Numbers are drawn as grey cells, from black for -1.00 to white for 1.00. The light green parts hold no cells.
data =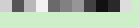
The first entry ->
0.63
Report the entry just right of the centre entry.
0.18
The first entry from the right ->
0.73

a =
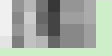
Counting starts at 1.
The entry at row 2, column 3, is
0.60
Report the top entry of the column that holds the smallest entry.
-0.57
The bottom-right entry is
0.25
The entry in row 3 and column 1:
0.88
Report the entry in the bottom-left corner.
0.79
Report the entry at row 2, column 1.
0.88
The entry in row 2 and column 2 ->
0.07
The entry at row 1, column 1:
0.88
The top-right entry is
0.34
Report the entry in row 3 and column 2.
0.17

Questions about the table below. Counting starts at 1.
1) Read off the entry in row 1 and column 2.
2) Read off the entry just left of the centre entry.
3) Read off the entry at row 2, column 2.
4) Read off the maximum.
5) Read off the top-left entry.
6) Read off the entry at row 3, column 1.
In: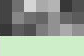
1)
-0.12
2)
-0.12
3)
0.06
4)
0.67
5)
-0.47
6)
-0.57

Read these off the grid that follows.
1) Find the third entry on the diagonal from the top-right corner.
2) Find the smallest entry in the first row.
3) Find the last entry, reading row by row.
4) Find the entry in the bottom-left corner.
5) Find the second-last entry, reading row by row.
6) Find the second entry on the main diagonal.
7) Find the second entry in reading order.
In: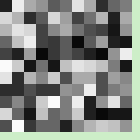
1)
-0.48
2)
-0.75
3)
0.15
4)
-0.38
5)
0.51
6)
0.41
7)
0.86
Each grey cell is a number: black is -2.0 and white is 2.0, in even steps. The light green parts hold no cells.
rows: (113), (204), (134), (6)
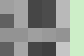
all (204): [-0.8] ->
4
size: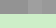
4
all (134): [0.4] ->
4
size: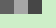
3
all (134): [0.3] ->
1 2 5
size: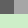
2

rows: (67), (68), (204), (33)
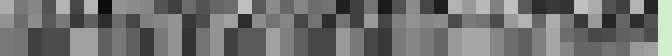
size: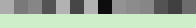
14
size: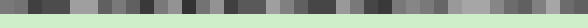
42
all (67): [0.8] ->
5 7 33 46
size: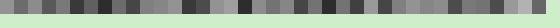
39
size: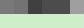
6

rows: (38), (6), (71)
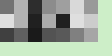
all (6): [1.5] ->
1 6
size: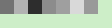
7
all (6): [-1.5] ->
3 5
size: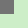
1

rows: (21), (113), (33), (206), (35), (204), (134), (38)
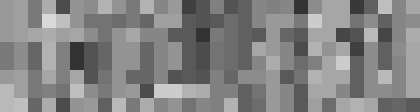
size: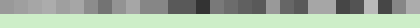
30
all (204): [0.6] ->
4 6 24 25 30
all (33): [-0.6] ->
13 14 19 22
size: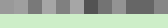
12
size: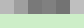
6
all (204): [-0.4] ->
10 11 17
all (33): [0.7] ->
4 30

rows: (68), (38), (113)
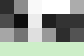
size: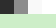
4
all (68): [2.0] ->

──────────────────────────────

Assigned task >>
Return nothing except the lines from the one containing "all (204): [-0.8] ->" through the final line of the data, copied exactly. Leave out all pictures.

Answer box >>
all (204): [-0.8] ->
4
size:
4
all (134): [0.4] ->
4
size:
3
all (134): [0.3] ->
1 2 5
size:
2

rows: (67), (68), (204), (33)
size:
14
size:
42
all (67): [0.8] ->
5 7 33 46
size:
39
size:
6

rows: (38), (6), (71)
all (6): [1.5] ->
1 6
size:
7
all (6): [-1.5] ->
3 5
size:
1

rows: (21), (113), (33), (206), (35), (204), (134), (38)
size:
30
all (204): [0.6] ->
4 6 24 25 30
all (33): [-0.6] ->
13 14 19 22
size:
12
size:
6
all (204): [-0.4] ->
10 11 17
all (33): [0.7] ->
4 30

rows: (68), (38), (113)
size:
4
all (68): [2.0] ->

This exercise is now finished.